◆ **Required work**: Transcribe all of the listing below in full.

--------

128 stands for zero in the data rows.
Here are some points, each followed by its number:
np.array([090, 058, 091, 161, 131, 135, 138, 123, 114, 202, 169, 091]) 0
np.array([148, 154, 119, 118, 135, 126, 123, 124, 083, 127, 117, 139]) 1
np.array([218, 120, 192, 098, 055, 136, 176, 129, 192, 117, 135, 150]) 2
np.array([124, 138, 133, 135, 095, 137, 123, 133, 147, 116, 134, 132]) 3
np.array([113, 117, 149, 165, 136, 117, 130, 126, 126, 129, 163, 122]) 4
np.array([132, 113, 090, 089, 115, 150, 094, 115, 102, 112, 099, 120]) 5
np.array([127, 108, 129, 106, 142, 130, 127, 132, 159, 105, 094, 131]) 6
np.array([123, 137, 142, 140, 090, 136, 121, 139, 161, 115, 132, 144]) 7
np.array([175, 144, 079, 075, 150, 148, 070, 116, 075, 124, 066, 075]) 8
np.array([193, 168, 129, 131, 131, 104, 133, 081, 062, 118, 114, 099]) 9
np.array([108, 136, 141, 147, 069, 135, 139, 199, 219, 157, 181, 066]) 10
np.array([109, 109, 141, 158, 140, 127, 149, 107, 108, 147, 149, 154]) 11
np.array([121, 108, 095, 136, 101, 179, 118, 096, 116, 140, 099, 145]) 12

--------

◆ **Result for this task**:
128 stands for zero in the data rows.
Here are some points, each followed by its number:
np.array([090, 058, 091, 161, 131, 135, 138, 123, 114, 202, 169, 091]) 0
np.array([148, 154, 119, 118, 135, 126, 123, 124, 083, 127, 117, 139]) 1
np.array([218, 120, 192, 098, 055, 136, 176, 129, 192, 117, 135, 150]) 2
np.array([124, 138, 133, 135, 095, 137, 123, 133, 147, 116, 134, 132]) 3
np.array([113, 117, 149, 165, 136, 117, 130, 126, 126, 129, 163, 122]) 4
np.array([132, 113, 090, 089, 115, 150, 094, 115, 102, 112, 099, 120]) 5
np.array([127, 108, 129, 106, 142, 130, 127, 132, 159, 105, 094, 131]) 6
np.array([123, 137, 142, 140, 090, 136, 121, 139, 161, 115, 132, 144]) 7
np.array([175, 144, 079, 075, 150, 148, 070, 116, 075, 124, 066, 075]) 8
np.array([193, 168, 129, 131, 131, 104, 133, 081, 062, 118, 114, 099]) 9
np.array([108, 136, 141, 147, 069, 135, 139, 199, 219, 157, 181, 066]) 10
np.array([109, 109, 141, 158, 140, 127, 149, 107, 108, 147, 149, 154]) 11
np.array([121, 108, 095, 136, 101, 179, 118, 096, 116, 140, 099, 145]) 12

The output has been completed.